• Input data
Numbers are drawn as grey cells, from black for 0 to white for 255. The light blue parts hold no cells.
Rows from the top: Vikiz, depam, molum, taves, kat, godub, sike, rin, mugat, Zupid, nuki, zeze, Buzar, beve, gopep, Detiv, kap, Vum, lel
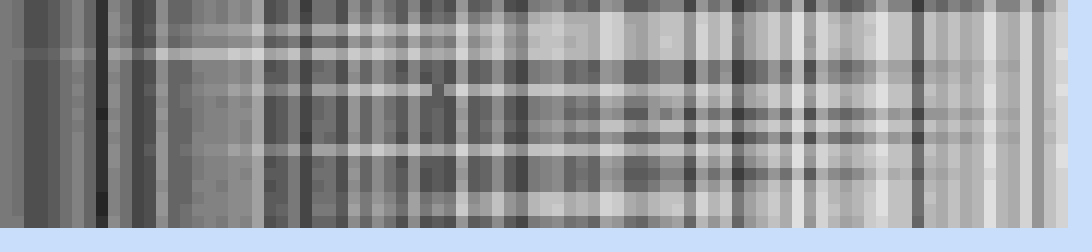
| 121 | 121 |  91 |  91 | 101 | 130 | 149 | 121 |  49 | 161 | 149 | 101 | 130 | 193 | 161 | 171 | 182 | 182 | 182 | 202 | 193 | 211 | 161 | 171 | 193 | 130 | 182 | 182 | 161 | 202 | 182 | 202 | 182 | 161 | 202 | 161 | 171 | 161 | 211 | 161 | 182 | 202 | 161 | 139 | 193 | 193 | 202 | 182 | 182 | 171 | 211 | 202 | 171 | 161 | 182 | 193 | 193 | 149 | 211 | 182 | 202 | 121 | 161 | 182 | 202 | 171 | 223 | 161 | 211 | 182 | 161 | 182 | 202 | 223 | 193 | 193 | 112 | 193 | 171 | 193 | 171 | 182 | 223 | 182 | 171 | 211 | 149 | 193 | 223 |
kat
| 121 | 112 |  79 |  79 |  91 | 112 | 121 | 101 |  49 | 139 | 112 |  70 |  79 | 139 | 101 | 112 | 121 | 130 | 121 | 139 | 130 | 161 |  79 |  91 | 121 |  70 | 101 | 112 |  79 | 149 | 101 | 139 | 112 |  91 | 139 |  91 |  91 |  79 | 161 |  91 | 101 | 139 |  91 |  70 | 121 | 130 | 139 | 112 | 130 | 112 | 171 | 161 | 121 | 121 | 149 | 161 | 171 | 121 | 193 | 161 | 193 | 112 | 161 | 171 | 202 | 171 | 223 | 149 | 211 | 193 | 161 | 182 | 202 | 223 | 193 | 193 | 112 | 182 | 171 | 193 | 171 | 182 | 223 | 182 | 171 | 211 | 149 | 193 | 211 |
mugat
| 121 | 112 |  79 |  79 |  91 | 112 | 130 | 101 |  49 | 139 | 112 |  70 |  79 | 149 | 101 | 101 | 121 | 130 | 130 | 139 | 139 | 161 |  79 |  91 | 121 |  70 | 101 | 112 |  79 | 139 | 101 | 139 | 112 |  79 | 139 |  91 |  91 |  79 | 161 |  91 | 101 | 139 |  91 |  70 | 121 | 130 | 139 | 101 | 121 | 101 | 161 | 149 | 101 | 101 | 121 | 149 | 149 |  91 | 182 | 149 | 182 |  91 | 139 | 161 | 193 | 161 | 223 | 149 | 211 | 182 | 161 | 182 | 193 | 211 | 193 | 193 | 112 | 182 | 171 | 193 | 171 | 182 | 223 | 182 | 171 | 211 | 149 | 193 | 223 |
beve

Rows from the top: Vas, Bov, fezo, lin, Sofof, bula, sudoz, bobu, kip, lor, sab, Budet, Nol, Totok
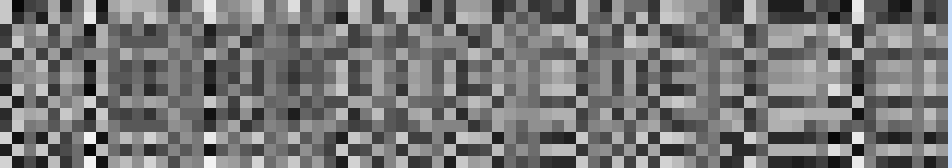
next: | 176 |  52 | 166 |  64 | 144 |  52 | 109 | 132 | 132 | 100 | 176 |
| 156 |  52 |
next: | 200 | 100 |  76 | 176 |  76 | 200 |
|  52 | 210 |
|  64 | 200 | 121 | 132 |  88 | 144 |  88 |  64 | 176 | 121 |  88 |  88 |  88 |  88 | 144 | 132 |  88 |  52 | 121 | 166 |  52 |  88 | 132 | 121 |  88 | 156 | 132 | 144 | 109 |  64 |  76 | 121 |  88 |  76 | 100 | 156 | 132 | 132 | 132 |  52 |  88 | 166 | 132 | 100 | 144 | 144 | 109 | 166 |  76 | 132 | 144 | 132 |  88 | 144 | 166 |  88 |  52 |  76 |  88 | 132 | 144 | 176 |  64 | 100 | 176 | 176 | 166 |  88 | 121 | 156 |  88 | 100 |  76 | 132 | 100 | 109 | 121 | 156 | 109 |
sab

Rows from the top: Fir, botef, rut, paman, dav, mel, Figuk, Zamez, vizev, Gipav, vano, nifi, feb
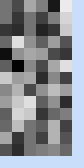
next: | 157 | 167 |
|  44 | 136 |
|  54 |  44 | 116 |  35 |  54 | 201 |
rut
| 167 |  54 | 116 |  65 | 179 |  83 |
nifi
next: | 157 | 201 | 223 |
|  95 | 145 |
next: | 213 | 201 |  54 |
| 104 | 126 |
...
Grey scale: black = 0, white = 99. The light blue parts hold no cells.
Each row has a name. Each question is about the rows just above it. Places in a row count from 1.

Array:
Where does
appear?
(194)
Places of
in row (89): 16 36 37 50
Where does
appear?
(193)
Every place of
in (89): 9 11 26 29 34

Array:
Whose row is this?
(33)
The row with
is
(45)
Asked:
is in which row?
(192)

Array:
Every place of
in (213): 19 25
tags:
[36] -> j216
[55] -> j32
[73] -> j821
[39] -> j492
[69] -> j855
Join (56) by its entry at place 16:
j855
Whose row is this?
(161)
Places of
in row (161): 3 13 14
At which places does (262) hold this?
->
...
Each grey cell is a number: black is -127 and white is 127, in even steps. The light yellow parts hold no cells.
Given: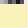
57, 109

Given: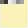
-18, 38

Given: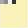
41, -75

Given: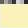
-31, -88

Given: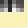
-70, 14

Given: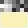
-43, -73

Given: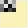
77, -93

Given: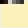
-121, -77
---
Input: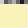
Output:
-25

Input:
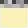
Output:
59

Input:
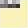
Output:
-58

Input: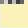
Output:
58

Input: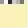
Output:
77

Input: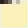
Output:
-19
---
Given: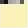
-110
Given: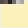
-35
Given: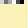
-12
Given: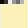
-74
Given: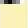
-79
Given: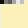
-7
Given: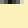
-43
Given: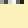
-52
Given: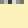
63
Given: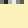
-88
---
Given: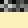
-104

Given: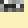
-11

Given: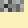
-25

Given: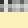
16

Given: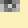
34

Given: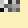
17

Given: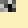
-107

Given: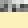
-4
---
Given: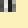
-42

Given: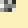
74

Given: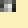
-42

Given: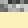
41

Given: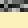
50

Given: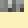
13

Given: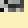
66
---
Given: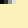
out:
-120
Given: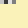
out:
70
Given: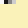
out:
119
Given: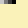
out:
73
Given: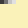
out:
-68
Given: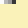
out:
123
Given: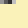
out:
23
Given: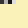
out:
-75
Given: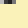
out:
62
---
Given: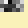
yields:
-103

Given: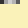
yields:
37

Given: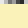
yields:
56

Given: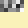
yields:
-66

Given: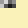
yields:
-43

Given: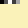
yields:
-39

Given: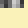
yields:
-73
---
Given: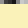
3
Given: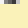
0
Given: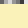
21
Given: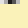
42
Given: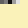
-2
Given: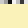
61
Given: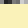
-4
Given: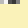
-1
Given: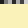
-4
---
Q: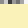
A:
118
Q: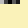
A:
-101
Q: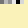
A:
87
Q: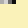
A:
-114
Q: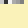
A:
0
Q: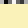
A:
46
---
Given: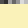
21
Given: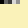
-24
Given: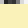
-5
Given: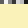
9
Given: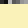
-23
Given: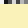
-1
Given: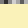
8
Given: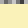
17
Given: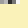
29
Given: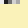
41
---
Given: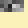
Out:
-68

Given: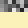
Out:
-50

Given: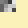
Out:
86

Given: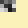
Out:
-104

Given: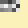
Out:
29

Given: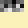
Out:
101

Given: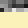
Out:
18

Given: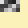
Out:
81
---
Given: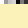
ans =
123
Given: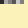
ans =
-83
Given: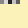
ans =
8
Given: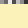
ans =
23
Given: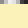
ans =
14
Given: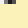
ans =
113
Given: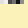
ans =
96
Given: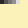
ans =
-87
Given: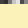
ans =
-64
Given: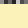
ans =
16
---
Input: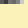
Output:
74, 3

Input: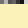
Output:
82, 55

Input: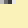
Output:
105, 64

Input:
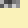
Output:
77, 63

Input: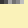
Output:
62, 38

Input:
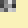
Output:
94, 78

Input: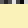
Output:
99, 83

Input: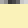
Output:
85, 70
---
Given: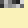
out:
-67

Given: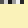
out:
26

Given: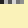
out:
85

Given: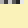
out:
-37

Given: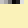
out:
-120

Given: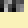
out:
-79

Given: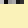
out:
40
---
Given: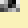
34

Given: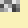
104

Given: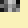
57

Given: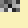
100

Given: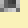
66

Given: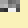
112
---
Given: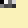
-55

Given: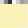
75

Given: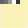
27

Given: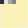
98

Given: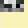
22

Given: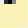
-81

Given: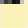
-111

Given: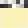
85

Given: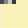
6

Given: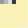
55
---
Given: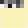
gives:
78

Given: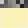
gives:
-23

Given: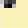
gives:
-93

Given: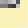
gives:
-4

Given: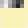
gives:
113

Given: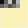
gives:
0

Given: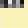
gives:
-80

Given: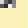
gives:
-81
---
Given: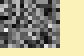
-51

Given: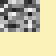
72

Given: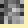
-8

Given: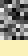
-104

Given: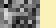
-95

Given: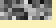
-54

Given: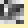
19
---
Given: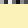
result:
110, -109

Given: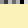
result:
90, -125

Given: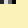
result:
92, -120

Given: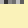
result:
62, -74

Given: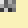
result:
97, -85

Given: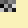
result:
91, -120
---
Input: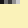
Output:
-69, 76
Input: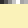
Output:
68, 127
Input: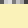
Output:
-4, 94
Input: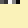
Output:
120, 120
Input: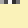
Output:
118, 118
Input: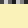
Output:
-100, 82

• What the task requires
Looking at the data above, count the lines that contain the string "hold" and give only the count.

• Reply
4